> DESCRIPTION OF THE TASK
The lines from the start of the listing through the line containing "return y / 2" should be printed exactly, and no other lines should be printed.

> DATA TO PROCESS

Below is a small trained network, with its code and all its weights. Each question gives an input and a class and asks what happens when units are switched off, that is, made to give their printed mean instead of their output.

import numpy as np


def w(rows, s, z=0):
    codes = np.array(rows[::2]) - 128.0
    scale = np.full(codes.shape[1], s)
    scale[-1] = z or s
    return codes * scale


def f(y):
    return y / 2 * (1 + np.tanh(0.7978845608 * (y + 0.044715 * y**3)))


def log_softmax(a):
    a = a - a.max(-1, keepdims=True)
    return a - np.log(np.exp(a).sum(-1, keepdims=True))


def net(x, mask):
    res = np.array(x, float).reshape(1, 8) / 4 @ E
    y = f(res @ A[0][:, :-1].T + A[0][:, -1])
    res = res + np.where(mask, y, B[0][:, -1]) @ B[0][:, :-1]
    return log_softmax(res[-1] @ U[:, :-1].T + U[:, -1])


A, B = {}, {}
E = w([
[130,177,64,126,99,200,48,23,171],'x0',
[123,142,137,132,123,123,123,129,121],'x1',
[246,196,96,150,155,34,118,132,154],'x2',
[82,102,73,166,116,89,41,230,156],'x3',
[137,125,137,139,123,139,124,135,129],'x4',
[130,133,133,132,123,134,129,134,133],'x5',
[165,93,174,2,50,86,83,131,139],'x6',
[127,129,131,135,120,123,125,122,119],'x7',
],0.0088)
A[0] = w([
[134,106,178,107,155,76,170,178,94,118],'neuron 1',
[126,98,164,142,165,90,159,176,118,94],'neuron 2',
[7,72,154,89,93,203,115,126,110,59],'neuron 3',
[181,146,184,90,134,161,183,73,102,86],'neuron 4',
[153,177,76,102,88,191,79,80,162,95],'neuron 5',
[204,169,105,100,151,50,108,136,149,91],'neuron 6',
[95,168,125,188,185,139,149,118,110,4],'neuron 7',
[131,192,96,89,91,177,47,59,158,152],'neuron 8',
[171,168,146,157,166,58,105,120,149,93],'neuron 9',
[92,83,72,157,111,70,47,195,164,89],'neuron 10',
[154,123,165,146,146,141,185,69,123,90],'neuron 11',
[141,106,178,108,118,79,198,186,118,104],'neuron 12',
[40,72,152,93,82,178,129,128,106,84],'neuron 13',
[75,96,91,154,106,120,72,192,160,77],'neuron 14',
[134,89,170,118,157,96,195,154,98,103],'neuron 15',
[139,94,177,98,131,83,163,169,131,93],'neuron 16',
[134,139,94,101,78,154,93,77,191,70],'neuron 17',
[124,119,147,141,146,102,150,149,90,81],'neuron 18',
[107,157,144,114,144,99,150,156,91,122],'neuron 19',
[99,132,99,115,139,91,129,182,100,64],'neuron 20',
[160,147,148,85,139,160,225,74,104,85],'neuron 21',
[229,179,84,134,132,65,120,127,155,70],'neuron 22',
[147,128,163,108,136,134,189,62,116,61],'neuron 23',
[158,113,168,86,79,120,113,139,174,66],'neuron 24',
[183,103,147,60,67,100,105,133,133,87],'neuron 25',
[139,116,173,1,39,82,79,150,114,106],'neuron 26',
[94,166,125,224,234,144,193,132,129,103],'neuron 27',
[136,100,188,29,64,93,123,111,158,88],'neuron 28',
],0.0084,0.0024)
B[0] = w([
[63,56,122,170,43,91,151,45,229,187],'neuron 1',
[88,120,107,152,73,80,109,92,170,176],'neuron 2',
[238,108,226,125,179,104,241,115,124,227],'neuron 3',
[154,204,130,37,84,118,53,196,139,185],'neuron 4',
[30,93,102,160,71,51,171,84,218,209],'neuron 5',
[213,117,238,152,196,125,243,104,115,203],'neuron 6',
[108,102,74,159,166,197,106,135,69,172],'neuron 7',
[39,60,121,195,37,52,159,46,191,234],'neuron 8',
[167,107,197,158,174,131,183,123,116,179],'neuron 9',
[176,241,175,13,99,131,18,249,165,220],'neuron 10',
[158,176,125,53,108,144,52,207,101,164],'neuron 11',
[30,112,110,158,68,69,145,47,204,189],'neuron 12',
[226,126,254,158,200,123,254,116,134,205],'neuron 13',
[196,202,151,17,113,95,69,200,153,198],'neuron 14',
[71,116,118,100,62,56,128,83,197,180],'neuron 15',
[62,86,83,188,86,97,115,82,162,173],'neuron 16',
[80,126,106,162,81,120,140,73,166,192],'neuron 17',
[92,137,104,149,112,107,128,105,155,149],'neuron 18',
[121,100,122,142,105,120,114,87,140,147],'neuron 19',
[139,140,123,76,85,130,102,114,169,155],'neuron 20',
[173,216,122,2,102,112,43,229,147,185],'neuron 21',
[192,126,219,131,174,142,245,117,129,212],'neuron 22',
[185,196,147,61,97,94,50,207,145,166],'neuron 23',
[91,116,102,160,151,197,110,128,70,173],'neuron 24',
[100,83,51,154,197,208,96,140,16,202],'neuron 25',
[130,72,21,189,196,210,99,164,10,254],'neuron 26',
[92,71,6,202,186,212,76,142,17,232],'neuron 27',
[111,123,64,201,174,207,86,150,21,218],'neuron 28',
],0.0059,0.0098)
U = w([
[115,111,59,161,192,172,86,137,70,249],'0',
[83,110,125,143,48,93,122,87,188,105],'1',
[177,129,244,129,204,127,191,125,129,46],'2',
[151,202,147,49,103,122,40,180,143,77],'3',
],0.012,0.0017)

Each question gives the input, the list of numbers given to net, and the class t.
The units are the neurons (one row each of A and B). Each row of codes is followed by its name. A weight is (code - 128) times the scale printed after its matrix; where a second scale follows, it is the last column's (A, B and U).
mask holds one flag per neuron, in row order. A switched-off neuron (its flag False) gives its mean, the last column of its row in B, instead of its output. The means were averaged over made-up inputs and are rounded, as every weight is.
A unit's drop is (log p(t) with every unit on - log p(t) with that unit switched off) / (log p(t) with every unit on - log p(t) with every unit switched off).
The circuit of an input: a set's keep is (log p(t) with only the set's units on - log p(t) with every unit switched off) / (log p(t) with every unit on - log p(t) with every unit switched off). Starting from the 12 units with the biggest drops (on a tie, the unit counted first), units are removed one at a time, each time the one whose removal leaves the highest keep (on an exact tie, the one counted first), for as long as the keep stays at least 0.8.
circuit, biggest first: the units of the circuit, biggest drop first
k most important neurons: the k neurons with the biggest drops, biggest first
drop when u is switched off: that unit's drop, to one decimal
input [6,-8,-8,-7,-4,-4,-7,2], class 2: circuit, biggest first -> (neuron 3)
input [-8,-5,5,-2,2,3,-8,1], class 0: 2 most important neurons -> (neuron 27; neuron 7)
input [-4,-8,-8,8,6,-3,-7,4], class 2: 2 most important neurons -> (neuron 3; neuron 13)
input [2,1,-6,-8,6,1,4,1], class 3: 3 most important neurons -> (neuron 21; neuron 4; neuron 23)
input [-5,2,7,-5,0,-3,-7,-5], class 0: 2 most important neurons -> (neuron 27; neuron 3)
input [4,2,-7,6,0,-5,-5,7], class 2: circuit, biggest first -> (neuron 3; neuron 13)
input [-6,7,-4,-7,1,6,7,0], class 0: 3 most important neurons -> (neuron 26; neuron 28; neuron 25)
input [7,5,6,-2,7,0,-5,-5], class 1: 2 most important neurons -> (neuron 8; neuron 5)
input [-3,-2,-7,6,-4,4,2,-5], class 2: 2 most important neurons -> (neuron 13; neuron 3)
input [1,1,-5,-7,4,-6,1,-6], class 3: 2 most important neurons -> (neuron 21; neuron 4)
input [-4,-3,-2,-1,2,-2,4,4], class 0: 4 most important neurons -> (neuron 26; neuron 8; neuron 28; neuron 5)
input [4,4,-3,5,-4,-1,2,1], class 3: 4 most important neurons -> (neuron 10; neuron 14; neuron 1; neuron 12)
input [-6,5,6,-7,-6,-8,-2,6], class 3: drop when neuron 11 is switched off -> 0.3
input [5,-8,4,-7,5,-4,1,8], class 3: circuit, biggest first -> (neuron 21)
input [-1,0,-8,6,-6,-1,-3,-3], class 2: drop when neuron 3 is switched off -> 0.2
input [8,1,-1,4,4,8,-1,4], class 1: drop when neuron 11 is switched off -> 0.0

> YOUR SOLUTION
Below is a small trained network, with its code and all its weights. Each question gives an input and a class and asks what happens when units are switched off, that is, made to give their printed mean instead of their output.

import numpy as np


def w(rows, s, z=0):
    codes = np.array(rows[::2]) - 128.0
    scale = np.full(codes.shape[1], s)
    scale[-1] = z or s
    return codes * scale


def f(y):
    return y / 2 * (1 + np.tanh(0.7978845608 * (y + 0.044715 * y**3)))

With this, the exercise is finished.